### [Try it]
Give back the records in their entirety, exactly.
═══ Provided data
Below are the code and all the weights of a small trained network. Each question names an input and a class and asks about switching units off, where a switched-off unit gives its printed mean instead of its output.

import numpy as np


def w(rows, s, z=0):
    codes = np.array(rows[::2]) - 128.0
    scale = np.full(codes.shape[1], s)
    scale[-1] = z or s
    return codes * scale


def norm(h):
    return h / np.sqrt((h * h).mean(-1, keepdims=True) + 1e-5)


def f(y):
    return np.maximum(y, 0)


def log_softmax(a):
    a = a - a.max(-1, keepdims=True)
    return a - np.log(np.exp(a).sum(-1, keepdims=True))


def net(x, mask):
    res = np.array(x, float).reshape(1, 4) / 4 @ E
    u = 0
    for l in range(2):
        y = f(norm(res) @ A[l][:, :-1].T + A[l][:, -1])
        res = res + np.where(mask[u : u + 9], y, B[l][:, -1]) @ B[l][:, :-1]
        u += 9
    return log_softmax(norm(res)[-1] @ U[:, :-1].T + U[:, -1])


A, B = {}, {}
E = w([
[164,138,161,171,120,97,202,202],'x0',
[187,134,140,75,175,74,69,129],'x1',
[127,113,163,160,109,126,66,234],'x2',
[128,122,76,92,2,100,193,229],'x3',
],0.0083)
A[0] = w([
[176,116,131,126,148,121,208,73,28],'0.n0',
[114,127,99,87,78,131,133,141,144],'0.n1',
[112,105,140,205,152,152,101,163,81],'0.n2',
[77,115,110,142,126,175,69,9,2],'0.n3',
[93,115,134,160,133,149,186,63,63],'0.n4',
[159,137,125,42,115,99,49,104,152],'0.n5',
[168,123,155,129,173,88,103,134,80],'0.n6',
[156,135,119,107,134,112,195,76,2],'0.n7',
[108,122,116,127,114,136,129,52,85],'0.n8',
],0.014,0.0041)
B[0] = w([
[77,207,52,109,106,24,87,149,186],'0.n0',
[70,96,81,166,74,148,157,153,200],'0.n1',
[142,178,127,171,64,125,42,113,185],'0.n2',
[70,182,216,76,203,254,208,145,254],'0.n3',
[193,142,109,112,142,168,188,40,199],'0.n4',
[124,46,50,209,165,108,125,62,228],'0.n5',
[180,192,101,71,145,145,133,209,187],'0.n6',
[92,165,164,89,136,33,59,144,178],'0.n7',
[87,141,220,116,124,179,37,141,198],'0.n8',
],0.015,0.01)
A[1] = w([
[105,52,113,109,140,150,112,114,51],'1.n0',
[220,57,76,144,221,111,126,150,1],'1.n1',
[110,24,106,97,100,137,149,33,30],'1.n2',
[152,165,144,138,176,106,75,73,179],'1.n3',
[123,97,132,118,2,128,184,150,133],'1.n4',
[138,110,209,165,116,87,23,166,75],'1.n5',
[243,199,150,168,92,113,125,95,116],'1.n6',
[157,132,67,164,104,77,101,119,131],'1.n7',
[106,143,153,39,127,36,154,103,48],'1.n8',
],0.015,0.0042)
B[1] = w([
[80,160,76,156,58,107,127,149,164],'1.n0',
[189,81,100,2,93,159,60,116,191],'1.n1',
[72,97,110,210,161,123,96,204,178],'1.n2',
[142,90,152,104,66,126,194,153,248],'1.n3',
[199,80,212,89,138,73,176,135,254],'1.n4',
[162,191,90,168,163,135,93,201,187],'1.n5',
[104,73,118,179,123,115,104,47,204],'1.n6',
[106,155,182,103,147,184,170,103,237],'1.n7',
[127,156,59,145,176,67,85,150,184],'1.n8',
],0.019,0.0082)
U = w([
[158,138,139,182,89,113,152,6,1],'0',
[92,192,177,75,179,222,171,110,171],'1',
[206,183,136,203,119,151,64,158,115],'2',
[107,198,80,90,153,17,149,116,164],'3',
[56,50,60,149,124,131,124,172,82],'4',
[190,82,196,114,99,72,199,181,192],'5',
[199,92,81,37,131,175,80,162,127],'6',
],0.016,0.0045)

Each question gives the input, the list of numbers given to net, and the class t.
The units are the neurons (one row each of A and B). Each row of codes is followed by its name. A weight is (code - 128) times the scale printed after its matrix; where a second scale follows, it is the last column's (A, B and U).
mask holds one flag per neuron, layer by layer. A switched-off neuron (its flag False) gives its mean, the last column of its row in B, instead of its output. The means were averaged over made-up inputs and are rounded, as every weight is.
A unit's drop is (log p(t) with every unit on - log p(t) with that unit switched off) / (log p(t) with every unit on - log p(t) with every unit switched off).
The circuit of an input: a set's keep is (log p(t) with only the set's units on - log p(t) with every unit switched off) / (log p(t) with every unit on - log p(t) with every unit switched off). Starting from the 12 units with the biggest drops (on a tie, the unit counted first), units are removed one at a time, each time the one whose removal leaves the highest keep (on an exact tie, the one counted first), for as long as the keep stays at least 0.8.
units of the circuit, in order: the units of the circuit, biggest drop first
unit that matters most: the unit with the biggest drop
k most important neurons: the k neurons with the biggest drops, biggest first
k most important neurons of layer l: the k neurons of layer l with the biggest drops, biggest first
drop of u: that unit's drop, to one decimal
input [-4,7,1,2], class 4: units of the circuit, in order => [0.n5]
input [0,8,-7,8], class 4: units of the circuit, in order => [0.n5, 1.n2]
input [-7,8,3,-7], class 6: units of the circuit, in order => [0.n5, 1.n1]
input [-2,7,2,-6], class 6: units of the circuit, in order => [0.n5, 1.n1]
input [1,-8,2,1], class 5: units of the circuit, in order => [1.n4, 0.n3]
input [6,-4,4,-6], class 2: 2 most important neurons => [1.n5, 0.n2]
input [-2,8,2,5], class 4: 2 most important neurons of layer 0 => [0.n5, 0.n1]
input [6,8,-3,-2], class 6: units of the circuit, in order => [1.n1, 0.n3]
input [4,-6,-3,2], class 5: 3 most important neurons => [1.n4, 0.n3, 0.n1]
input [5,2,1,-7], class 2: 4 most important neurons of layer 0 => [0.n5, 0.n4, 0.n2, 0.n3]
input [2,3,5,-6], class 2: 3 most important neurons => [0.n2, 1.n5, 0.n4]
input [2,-5,3,1], class 5: 2 most important neurons of layer 0 => [0.n8, 0.n7]
input [8,-6,4,-1], class 2: 4 most important neurons => [0.n2, 1.n5, 0.n4, 0.n1]
input [0,5,-5,4], class 3: unit that matters most => 0.n7
input [1,8,-7,8], class 3: 2 most important neurons of layer 0 => [0.n7, 0.n0]
input [-4,8,-2,-4], class 6: 2 most important neurons => [0.n5, 1.n1]
input [-8,1,7,8], class 4: 3 most important neurons => [0.n5, 1.n2, 0.n6]
input [3,-1,0,-5], class 0: 2 most important neurons of layer 1 => [1.n6, 1.n7]
input [4,4,0,-8], class 6: 3 most important neurons of layer 0 => [0.n6, 0.n3, 0.n8]
input [6,8,-7,-5], class 3: units of the circuit, in order => [0.n0]
input [6,-2,-6,-8], class 3: 4 most important neurons => [0.n0, 1.n8, 0.n7, 1.n7]
input [-2,-3,-3,5], class 5: 2 most important neurons => [1.n4, 0.n5]
input [1,1,5,-7], class 2: 2 most important neurons => [0.n2, 0.n4]
input [-2,5,6,0], class 6: drop of 1.n1 => 0.2
input [-8,5,-7,4], class 4: drop of 0.n5 => 0.8
input [-6,1,2,3], class 4: drop of 1.n4 => 0.0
══════
### [Exercise output]
Below are the code and all the weights of a small trained network. Each question names an input and a class and asks about switching units off, where a switched-off unit gives its printed mean instead of its output.

import numpy as np


def w(rows, s, z=0):
    codes = np.array(rows[::2]) - 128.0
    scale = np.full(codes.shape[1], s)
    scale[-1] = z or s
    return codes * scale


def norm(h):
    return h / np.sqrt((h * h).mean(-1, keepdims=True) + 1e-5)


def f(y):
    return np.maximum(y, 0)


def log_softmax(a):
    a = a - a.max(-1, keepdims=True)
    return a - np.log(np.exp(a).sum(-1, keepdims=True))


def net(x, mask):
    res = np.array(x, float).reshape(1, 4) / 4 @ E
    u = 0
    for l in range(2):
        y = f(norm(res) @ A[l][:, :-1].T + A[l][:, -1])
        res = res + np.where(mask[u : u + 9], y, B[l][:, -1]) @ B[l][:, :-1]
        u += 9
    return log_softmax(norm(res)[-1] @ U[:, :-1].T + U[:, -1])


A, B = {}, {}
E = w([
[164,138,161,171,120,97,202,202],'x0',
[187,134,140,75,175,74,69,129],'x1',
[127,113,163,160,109,126,66,234],'x2',
[128,122,76,92,2,100,193,229],'x3',
],0.0083)
A[0] = w([
[176,116,131,126,148,121,208,73,28],'0.n0',
[114,127,99,87,78,131,133,141,144],'0.n1',
[112,105,140,205,152,152,101,163,81],'0.n2',
[77,115,110,142,126,175,69,9,2],'0.n3',
[93,115,134,160,133,149,186,63,63],'0.n4',
[159,137,125,42,115,99,49,104,152],'0.n5',
[168,123,155,129,173,88,103,134,80],'0.n6',
[156,135,119,107,134,112,195,76,2],'0.n7',
[108,122,116,127,114,136,129,52,85],'0.n8',
],0.014,0.0041)
B[0] = w([
[77,207,52,109,106,24,87,149,186],'0.n0',
[70,96,81,166,74,148,157,153,200],'0.n1',
[142,178,127,171,64,125,42,113,185],'0.n2',
[70,182,216,76,203,254,208,145,254],'0.n3',
[193,142,109,112,142,168,188,40,199],'0.n4',
[124,46,50,209,165,108,125,62,228],'0.n5',
[180,192,101,71,145,145,133,209,187],'0.n6',
[92,165,164,89,136,33,59,144,178],'0.n7',
[87,141,220,116,124,179,37,141,198],'0.n8',
],0.015,0.01)
A[1] = w([
[105,52,113,109,140,150,112,114,51],'1.n0',
[220,57,76,144,221,111,126,150,1],'1.n1',
[110,24,106,97,100,137,149,33,30],'1.n2',
[152,165,144,138,176,106,75,73,179],'1.n3',
[123,97,132,118,2,128,184,150,133],'1.n4',
[138,110,209,165,116,87,23,166,75],'1.n5',
[243,199,150,168,92,113,125,95,116],'1.n6',
[157,132,67,164,104,77,101,119,131],'1.n7',
[106,143,153,39,127,36,154,103,48],'1.n8',
],0.015,0.0042)
B[1] = w([
[80,160,76,156,58,107,127,149,164],'1.n0',
[189,81,100,2,93,159,60,116,191],'1.n1',
[72,97,110,210,161,123,96,204,178],'1.n2',
[142,90,152,104,66,126,194,153,248],'1.n3',
[199,80,212,89,138,73,176,135,254],'1.n4',
[162,191,90,168,163,135,93,201,187],'1.n5',
[104,73,118,179,123,115,104,47,204],'1.n6',
[106,155,182,103,147,184,170,103,237],'1.n7',
[127,156,59,145,176,67,85,150,184],'1.n8',
],0.019,0.0082)
U = w([
[158,138,139,182,89,113,152,6,1],'0',
[92,192,177,75,179,222,171,110,171],'1',
[206,183,136,203,119,151,64,158,115],'2',
[107,198,80,90,153,17,149,116,164],'3',
[56,50,60,149,124,131,124,172,82],'4',
[190,82,196,114,99,72,199,181,192],'5',
[199,92,81,37,131,175,80,162,127],'6',
],0.016,0.0045)

Each question gives the input, the list of numbers given to net, and the class t.
The units are the neurons (one row each of A and B). Each row of codes is followed by its name. A weight is (code - 128) times the scale printed after its matrix; where a second scale follows, it is the last column's (A, B and U).
mask holds one flag per neuron, layer by layer. A switched-off neuron (its flag False) gives its mean, the last column of its row in B, instead of its output. The means were averaged over made-up inputs and are rounded, as every weight is.
A unit's drop is (log p(t) with every unit on - log p(t) with that unit switched off) / (log p(t) with every unit on - log p(t) with every unit switched off).
The circuit of an input: a set's keep is (log p(t) with only the set's units on - log p(t) with every unit switched off) / (log p(t) with every unit on - log p(t) with every unit switched off). Starting from the 12 units with the biggest drops (on a tie, the unit counted first), units are removed one at a time, each time the one whose removal leaves the highest keep (on an exact tie, the one counted first), for as long as the keep stays at least 0.8.
units of the circuit, in order: the units of the circuit, biggest drop first
unit that matters most: the unit with the biggest drop
k most important neurons: the k neurons with the biggest drops, biggest first
k most important neurons of layer l: the k neurons of layer l with the biggest drops, biggest first
drop of u: that unit's drop, to one decimal
input [-4,7,1,2], class 4: units of the circuit, in order => [0.n5]
input [0,8,-7,8], class 4: units of the circuit, in order => [0.n5, 1.n2]
input [-7,8,3,-7], class 6: units of the circuit, in order => [0.n5, 1.n1]
input [-2,7,2,-6], class 6: units of the circuit, in order => [0.n5, 1.n1]
input [1,-8,2,1], class 5: units of the circuit, in order => [1.n4, 0.n3]
input [6,-4,4,-6], class 2: 2 most important neurons => [1.n5, 0.n2]
input [-2,8,2,5], class 4: 2 most important neurons of layer 0 => [0.n5, 0.n1]
input [6,8,-3,-2], class 6: units of the circuit, in order => [1.n1, 0.n3]
input [4,-6,-3,2], class 5: 3 most important neurons => [1.n4, 0.n3, 0.n1]
input [5,2,1,-7], class 2: 4 most important neurons of layer 0 => [0.n5, 0.n4, 0.n2, 0.n3]
input [2,3,5,-6], class 2: 3 most important neurons => [0.n2, 1.n5, 0.n4]
input [2,-5,3,1], class 5: 2 most important neurons of layer 0 => [0.n8, 0.n7]
input [8,-6,4,-1], class 2: 4 most important neurons => [0.n2, 1.n5, 0.n4, 0.n1]
input [0,5,-5,4], class 3: unit that matters most => 0.n7
input [1,8,-7,8], class 3: 2 most important neurons of layer 0 => [0.n7, 0.n0]
input [-4,8,-2,-4], class 6: 2 most important neurons => [0.n5, 1.n1]
input [-8,1,7,8], class 4: 3 most important neurons => [0.n5, 1.n2, 0.n6]
input [3,-1,0,-5], class 0: 2 most important neurons of layer 1 => [1.n6, 1.n7]
input [4,4,0,-8], class 6: 3 most important neurons of layer 0 => [0.n6, 0.n3, 0.n8]
input [6,8,-7,-5], class 3: units of the circuit, in order => [0.n0]
input [6,-2,-6,-8], class 3: 4 most important neurons => [0.n0, 1.n8, 0.n7, 1.n7]
input [-2,-3,-3,5], class 5: 2 most important neurons => [1.n4, 0.n5]
input [1,1,5,-7], class 2: 2 most important neurons => [0.n2, 0.n4]
input [-2,5,6,0], class 6: drop of 1.n1 => 0.2
input [-8,5,-7,4], class 4: drop of 0.n5 => 0.8
input [-6,1,2,3], class 4: drop of 1.n4 => 0.0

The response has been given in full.